### Aim of the exercise
Look below for the line containing "row 28: [ 88"; from there, print each line exactly up to and including the line containing "row 32: [194", and stop.

### Information shown
A small network was shown many inputs. Here are its activations along a few directions, one row for each input.
In each table, some parts of the input vary, and every possible input appears once, in random order.
A made-up example of a description, with smaller parts first: one of 6 places along a line, together with either a single point or one of 9 places along a line or (one of 3 separate values, together with one of 8 places around a ring).
Shared parts are said once, and a part with two or three values counts as separate values.
In the rows, zero is written as 128.

Other details of the inputs shift rows strongly along two fixed directions, in all tables alike. That doesn't count.

A family of inputs:
row 1: [144 144 117 129 107 155 154 136 117  71 141  83 106]
row 2: [201 116 121 105 120 116 129 175  99 165 151 141  48]
row 3: [ 47 165 124 140  93 161 169  88 140  13 101 102 190]
row 4: [118 125 128 135 134 125 120 107 124 114 127 118 160]
row 5: [142 129 103 128 138 160 138 162 129 103 133 111 104]
row 6: [192 122 117 134 145 129 128 142 107 147 151 103 102]
row 7: [ 65 110 159 109  96  98 106 105 127 125  93 193 154]
row 8: [179 136 114 120 112 138 140 144 106 108 155  95  73]
row 9: [ 61 179  84 175 123 151 196 149 174  40  97  61 158]
row 10: [202 122 140 123 141 125 122 145 123 196 169 104  87]
row 11: [171 147 124 117 148 141 148 165 133 170 154 108 109]
row 12: [158 128 112 127 146 138 138 170 121 129 140 106 123]
row 13: [ 21 131 140 129 126 118 120  90 145  91  85 164 227]
row 14: [189 120 120 102 119 114 123 172 102 158 151 139  53]
row 15: [ 69 176  91 189 116 153 190 120 166  32 107  46 158]
row 16: [164 127 107 139 137 155 132 128 118 106 140 104  97]
row 17: [140  70 173 117 130  63  58  89 105 217 116 201 130]
row 18: [ 68  84 156 112 124  84  68  85 130 168  90 227 152]
row 19: [145 139 101 139 134 165 139 127 126  79 139  86 111]
row 20: [ 75  95 156 134 118 111  85  70 133 124  96 182 161]
row 21: [ 97  89 146 118 128  97  85 102 126 165 100 210 135]
row 22: [133  98 177  98 136  68  75 113 133 249 128 210 125]
row 23: [ 39 144 162 136 119 128 130  62 158 114 103 149 223]
row 24: [166 147 126 118 147 147 148 172 138 161 155  98 112]
row 25: [184 150 122 126 143 146 144 144 130 154 169  76 106]
row 26: [159 133 107 128 148 138 143 165 118 131 139 112 123]
Each input here is: one of 2 separate values, together with either a single point or (one of 3 separate values, together with one of 4 places along a line).
Q: Change only the choice among 2 separate values in row 5. List by row number the other rows that result.
A: row 20
Q: Change only the choice among 3 separate values in row 22. List by row number the other rows that result.
A: row 11, row 24

A family of inputs:
row 27: [124 123 141 132 129 113 120 117 140 163 121 135 137]
row 28: [ 88 123 129 147 114 130 127  94 131  90 104 132 162]
row 29: [191 123 110 117 135 151 130 154 101 123 153 109  70]
row 30: [ 99 124 138 122 138 107 122 125 135 158 114 155 152]
row 31: [ 68 134 137 126 107 129 133 117 134  93 107 156 155]
row 32: [194 130 111 140 148 141 136 152 119 156 164  86  97]
row 33: [ 93 141 142 135 124 128 126  87 140 112 128 120 176]
row 34: [151 122 138 110 138 132 123 145 125 147 142 130 129]
row 35: [163 103 152 106 138 111  87 115 116 193 137 175 118]
row 36: [ 68 146 143 122 123 136 142 117 142 113 111 145 183]
row 37: [100 120 127 136 122 107 112 118 135 127 108 155 127]
row 38: [ 91 132 138 137 108 127 126  86 130  83 105 129 162]
row 39: [ 95 126 133 123 118 143 121 101 126  86 108 146 154]
row 40: [102 131 135 133 137 113 119 123 149 149 118 143 150]
row 41: [140 138 107 145 122 144 151 142 130 100 130  89  98]
row 42: [136  95 145 127 128  78  87 124 117 185 110 186  92]
row 43: [ 95 143 143 136 122 131 130  89 139 110 120 120 181]
row 44: [189 119 106 143 133 134 131 147 110 131 155  97  74]
row 45: [149 105 149 123 144  83  99 132 132 206 129 169 105]
row 46: [151  94 141 126 130  80  95 133 120 181 118 177  83]
row 47: [ 93 129 121 128 122 121 133 129 129 108 109 144 135]
row 48: [106 131 148 114 127 122 133 130 135 146 123 153 151]
row 49: [152 151 111 120 140 175 148 141 129 104 150  91 135]
row 50: [112 130 134 143 132 131 128 104 139 128 121 124 169]
row 51: [124 105 137 141 121 107 107 104 115 137 118 150 124]
row 52: [183 137 115 136 140 136 142 158 133 160 157  87  87]
row 53: [154  93 145 107 126 107  89 112 102 164 130 178  93]
row 54: [142 159 104 142 143 152 159 160 143 115 133  82 128]
row 55: [122 137 136 119 126 131 134 140 129 148 127 140 142]
row 56: [111 144 110 126 114 148 152 146 128  86 129 115 127]
row 57: [111 135 147 131 127 122 127  94 137 122 128 122 162]
row 58: [187 118 112 113 130 141 128 168 105 127 151 110  75]
row 59: [114 127 139 135 128 116 122 114 144 155 124 132 142]
row 60: [186 129 118 112 142 146 129 168 119 151 162 101  99]
row 61: [127 132 128 142 139 135 138 118 137 124 136 106 150]
row 62: [136 137 109 126 122 160 147 155 120  76 133  98 122]
row 63: [143 175  92 149 142 182 186 163 146  83 150  33 123]
row 64: [170 160 103 124 141 182 164 178 126  94 158  61 121]
row 65: [120 108 137 113 116 118 103 124 115 128 122 157 124]
row 66: [ 95 128 145 116 130 133 120 120 131 127 120 139 167]
row 67: [100 139 122 126 133 124 137 131 143 134 121 134 158]
row 68: [165 100 154 101 141 109  93 118 114 194 140 173 112]
row 69: [ 88 135 136 147 131 134 131  98 144 112 121 119 181]
row 70: [155 138 104 143 124 143 149 149 131 104 142  86  86]
row 71: [130 148  94 134 126 149 162 158 128  83 123  97 121]
row 72: [ 76 131 117 130 116 121 134 120 138  94 107 144 153]
row 73: [130 106 140 114 119 117 105 129 110 135 123 157 114]
row 74: [165 133 103 146 132 149 151 144 122  93 140  82 103]
row 75: [ 70 153 128 144 136 137 143 119 157 100 108 117 181]
row 76: [183 119 108 115 127 142 126 167 107 126 155 107  76]
row 77: [189 128 105 136 125 135 143 160 120 133 142  92  66]
row 78: [137 110 153 107 139 120 100 111 115 175 131 163 131]
row 79: [157  91 156 119 117  81  85  97 105 173 127 169  94]
row 80: [114 139 108 146 118 140 145 128 136  91 124  99 121]
row 81: [155  91 140 107 123 105  83 111 104 169 133 182  94]
row 82: [ 88 159 110 135 137 150 163 141 150  90 119  98 172]
row 83: [124 116 140 132 112 109 110  92 115 127 121 142 122]
row 84: [107 131 128 135 110 127 124  94 126  92 124 121 141]
row 85: [108 134 138 136 132 126 136 117 149 134 122 118 145]
row 86: [103 140 135 120 124 134 138 132 140 131 128 139 157]
row 87: [126 113 124 120 125 104 124 137 124 136 115 154 112]
row 88: [ 79 136 123 142 121 126 132 118 142  92 102 135 146]
row 89: [121 133 107 131 125 130 143 147 127 107 125 124 115]
row 90: [149 155 114 123 135 156 161 168 132 120 152  93 120]
row 91: [141 127 119 138 120 126 137 134 132 116 126 112  99]
row 92: [172 122 143 123 134 111 111 116 114 178 150 123 106]
row 93: [ 84 139 133 141 110 134 132  87 131  69 114 117 160]
row 94: [129 144 117 126 138 133 144 150 135 137 125 119 141]
row 95: [141 136 117 120 144 128 147 155 140 140 135 117 129]
row 96: [115 111 138 115 121 127 111 103 116 115 117 161 131]
row 97: [122 119 143 129 142  98 108 125 136 180 118 156 130]
row 98: [ 73 137 129 124 109 137 146 121 138  79 109 144 155]
row 99: [118 123 134 119 112 121 127 135 122 126 116 154 122]
row 100: [129 108 133 141 123 112 111 107 116 133 124 143 119]
row 101: [139 105 148 133 140 102 103 108 121 184 131 149 132]
row 102: [185 133 100 136 134 132 141 172 119 131 140 101  67]
row 103: [ 83 150 142 139 125 136 136  88 142  94 121 108 185]
row 104: [132 107 154 108 136 114  93 104 120 176 134 171 133]
row 105: [179 134 108 119 126 142 148 176 110 125 151 109  71]
row 106: [107 133 139 117 132 138 124 129 133 121 126 129 162]
Q: Describe the family of inputs behind these rows.
A: one of 2 separate values, together with one of 5 places along a line, together with one of 8 places along a line
Q: Changing only the place on the line of 8 turns row 36 into row 63. The same change can be made to row 105. Which row results?
A: row 41
Q: Changing only the place on the line of 8 turns row 44 into row 56. The same change can be made to row 28. Which row results?
A: row 99
Q: Changing only the place on the line of 8 turns row 93 into row 31. The same change can be made to row 33. Which row results?
A: row 86
Q: Change only the choice among 2 separate values in row 81. List by row number the other rows that result.
A: row 49
Q: Change only the place on the line of 5 in row 46. List by row number the other rows that result.
A: row 37, row 42, row 88, row 102
Q: Change only the place on the line of 5 in row 40. List by row number the other rows that result.
A: row 45, row 54, row 75, row 97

### Output for this exercise
row 28: [ 88 123 129 147 114 130 127  94 131  90 104 132 162]
row 29: [191 123 110 117 135 151 130 154 101 123 153 109  70]
row 30: [ 99 124 138 122 138 107 122 125 135 158 114 155 152]
row 31: [ 68 134 137 126 107 129 133 117 134  93 107 156 155]
row 32: [194 130 111 140 148 141 136 152 119 156 164  86  97]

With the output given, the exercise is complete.